- **Task item**
Could each entry be returned exactly as it appears?

==*==

These are the activations of a small neural network, seen along a few directions. Each row is one input.
Each table varies a few parts of the input and shows all the possible inputs, shuffled.
A made-up example of a description, with smaller parts first: ring(5) and (point or (values(2) and line(4)) or ring(11)).
Shared parts are said once, and a part with two or three values counts as separate values.

Other details of the inputs shift rows strongly along two fixed directions, in all tables alike. That doesn't count.

Rows:
R1: [ 4  5 -9 -5  2  6 -6  0  1  6 -2]
R2: [ 3  7 -1  5 11  4 -4  7  9 -4  6]
R3: [-31 -16 -31 -15 -17 -74  34  -3  57  23  -5]
R4: [  2   1 -11  -3   0   5  -5   2  -5   5  -1]
R5: [-2 -5 14  1 -6 -3  7 -6  0 -5 -1]
R6: [  4   4 -10  -6   2   6  -5   0   0   4  -1]
R7: [ 2  1 -8  2  3  1 -6  7 -7  6 -1]
R8: [ 2  3 -8  8  2  5  2  0 -1 -8 -1]
R9: [-1 -2 -6  8  1 -5  0  4 -4  5  0]
R10: [  4   5 -10  -3   0   9  -1  -3   3  -2   1]
R11: [ 1  2 -6 10  4  0 -1  5 -5 -7  1]
R12: [  5   3 -11  -6   3   6  -4  -1   0   3   1]
R13: [ 5  6 -7  4  3  7  3 -1  4 -5  2]
R14: [ 3  6 -7  3  3  7  2 -1  3 -8  1]
R15: [ 2  6 -2  3 12  4 -4  6  7 -9  6]
R16: [ 2  7 -7  3  2  7  1  0  3 -7 -1]
R17: [-1 -7  7 -8 -7 -2  0 -4 -3  9 -1]
R18: [ -1 -11  55  -7 -13   9   2 -15 -16  -7  -3]
R19: [ 1 -1 -9  8  4  0 -3  5 -9 -1  1]
R20: [ 0  7 -2  3 11  4 -5  7  7 -8  4]
R21: [  3   1 -10  -2   0   5  -5   2  -4   8  -2]
R22: [ 2  2 -5 12  4  1 -1  5 -3 -3  0]
R23: [  0 -10  49  -6  -8  11  -7  -9 -30  -5  -2]
R24: [ 4 -1 -9  2  4  1 -4  5 -7  6  2]
R25: [  7   3 -10  -5   2   6  -4  -1   1   5   2]
R26: [  3  -1 -12  -3   1   5  -4   1  -5   4   1]
R27: [ -9  -4   5 -12 -11 -13   8  -9  13   2  -3]
R28: [ 3  6 -2  4 12  4 -3  6  8 -6  7]
R29: [ 2 -1 -9  1  4  1 -4  5 -8  3  2]
R30: [ 1  8 -1  4 11  4 -5  7  8 -5  3]
R31: [ 1  4 -5 11  3  1 -2  6 -4 -4 -2]
R32: [ 4  7 -6  5  2  8  2  0  5 -3  1]
R33: [-1 -3 -7  7  2 -5  1  4 -5  3  1]
R34: [-26 -21  32 -11 -20 -47  22  -9  16   0  -6]
R35: [ 1  4 -8  8  2  5  0  1 -1 -7 -3]
R36: [ 5  6 -9 -1 -1 10 -1 -3  5  3  0]
R37: [ 3  2 -6 11  4  1  0  5 -4 -5  1]
R38: [ 1  5 -7  9  1  5  0  1  0 -4 -4]
R39: [ -5 -16  49 -15 -13  -5   1 -10 -16   5  -1]
R40: [ 1  0 -9  1  4  1 -6  6 -8  4  0]
R41: [  0  -7  49 -18 -15  12  -2 -17 -11  -2  -3]
R42: [ 0 -2  6 -8 -7  1  4 -8  5  2  1]
R43: [ -6 -11   5 -10  -9 -14   6  -5   4   9   0]
R44: [ 0  1 -7  9  3  0 -4  6 -8  2 -2]
R45: [ 2  8 -6  4  2  8  0  1  4 -4 -1]
Each input here is: ring(5) and (point or ring(8)).
The inputs of R5 and R35 match in every part but the ring(5) part. If R24 is changed in the same way as R5 into R35, which row does it become?
Answer: R40
Which other rows does R4 become when the ring(5) part takes its other values? List them by row number.
Answer: R17, R21, R26, R43

Rows:
R46: [-41 -25   2  27  -5 -85  45  10  46 -12   1]
R47: [ 22   2  77  10   7  67 -13 -12 -55 -59  10]
R48: [-41  -4 -13 -27 -26 -63  27  -4  74  35 -10]
R49: [ 24   9 -73  -8  29  32 -26  21  -7  29  14]
R50: [ 19   7 -78  34  15   9 -14  28 -38  19   8]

==*==

- **Answer below**
These are the activations of a small neural network, seen along a few directions. Each row is one input.
Each table varies a few parts of the input and shows all the possible inputs, shuffled.
A made-up example of a description, with smaller parts first: ring(5) and (point or (values(2) and line(4)) or ring(11)).
Shared parts are said once, and a part with two or three values counts as separate values.

Other details of the inputs shift rows strongly along two fixed directions, in all tables alike. That doesn't count.

Rows:
R1: [ 4  5 -9 -5  2  6 -6  0  1  6 -2]
R2: [ 3  7 -1  5 11  4 -4  7  9 -4  6]
R3: [-31 -16 -31 -15 -17 -74  34  -3  57  23  -5]
R4: [  2   1 -11  -3   0   5  -5   2  -5   5  -1]
R5: [-2 -5 14  1 -6 -3  7 -6  0 -5 -1]
R6: [  4   4 -10  -6   2   6  -5   0   0   4  -1]
R7: [ 2  1 -8  2  3  1 -6  7 -7  6 -1]
R8: [ 2  3 -8  8  2  5  2  0 -1 -8 -1]
R9: [-1 -2 -6  8  1 -5  0  4 -4  5  0]
R10: [  4   5 -10  -3   0   9  -1  -3   3  -2   1]
R11: [ 1  2 -6 10  4  0 -1  5 -5 -7  1]
R12: [  5   3 -11  -6   3   6  -4  -1   0   3   1]
R13: [ 5  6 -7  4  3  7  3 -1  4 -5  2]
R14: [ 3  6 -7  3  3  7  2 -1  3 -8  1]
R15: [ 2  6 -2  3 12  4 -4  6  7 -9  6]
R16: [ 2  7 -7  3  2  7  1  0  3 -7 -1]
R17: [-1 -7  7 -8 -7 -2  0 -4 -3  9 -1]
R18: [ -1 -11  55  -7 -13   9   2 -15 -16  -7  -3]
R19: [ 1 -1 -9  8  4  0 -3  5 -9 -1  1]
R20: [ 0  7 -2  3 11  4 -5  7  7 -8  4]
R21: [  3   1 -10  -2   0   5  -5   2  -4   8  -2]
R22: [ 2  2 -5 12  4  1 -1  5 -3 -3  0]
R23: [  0 -10  49  -6  -8  11  -7  -9 -30  -5  -2]
R24: [ 4 -1 -9  2  4  1 -4  5 -7  6  2]
R25: [  7   3 -10  -5   2   6  -4  -1   1   5   2]
R26: [  3  -1 -12  -3   1   5  -4   1  -5   4   1]
R27: [ -9  -4   5 -12 -11 -13   8  -9  13   2  -3]
R28: [ 3  6 -2  4 12  4 -3  6  8 -6  7]
R29: [ 2 -1 -9  1  4  1 -4  5 -8  3  2]
R30: [ 1  8 -1  4 11  4 -5  7  8 -5  3]
R31: [ 1  4 -5 11  3  1 -2  6 -4 -4 -2]
R32: [ 4  7 -6  5  2  8  2  0  5 -3  1]
R33: [-1 -3 -7  7  2 -5  1  4 -5  3  1]
R34: [-26 -21  32 -11 -20 -47  22  -9  16   0  -6]
R35: [ 1  4 -8  8  2  5  0  1 -1 -7 -3]
R36: [ 5  6 -9 -1 -1 10 -1 -3  5  3  0]
R37: [ 3  2 -6 11  4  1  0  5 -4 -5  1]
R38: [ 1  5 -7  9  1  5  0  1  0 -4 -4]
R39: [ -5 -16  49 -15 -13  -5   1 -10 -16   5  -1]
R40: [ 1  0 -9  1  4  1 -6  6 -8  4  0]
R41: [  0  -7  49 -18 -15  12  -2 -17 -11  -2  -3]
R42: [ 0 -2  6 -8 -7  1  4 -8  5  2  1]
R43: [ -6 -11   5 -10  -9 -14   6  -5   4   9   0]
R44: [ 0  1 -7  9  3  0 -4  6 -8  2 -2]
R45: [ 2  8 -6  4  2  8  0  1  4 -4 -1]
Each input here is: ring(5) and (point or ring(8)).
The inputs of R5 and R35 match in every part but the ring(5) part. If R24 is changed in the same way as R5 into R35, which row does it become?
Answer: R40
Which other rows does R4 become when the ring(5) part takes its other values? List them by row number.
Answer: R17, R21, R26, R43

Rows:
R46: [-41 -25   2  27  -5 -85  45  10  46 -12   1]
R47: [ 22   2  77  10   7  67 -13 -12 -55 -59  10]
R48: [-41  -4 -13 -27 -26 -63  27  -4  74  35 -10]
R49: [ 24   9 -73  -8  29  32 -26  21  -7  29  14]
R50: [ 19   7 -78  34  15   9 -14  28 -38  19   8]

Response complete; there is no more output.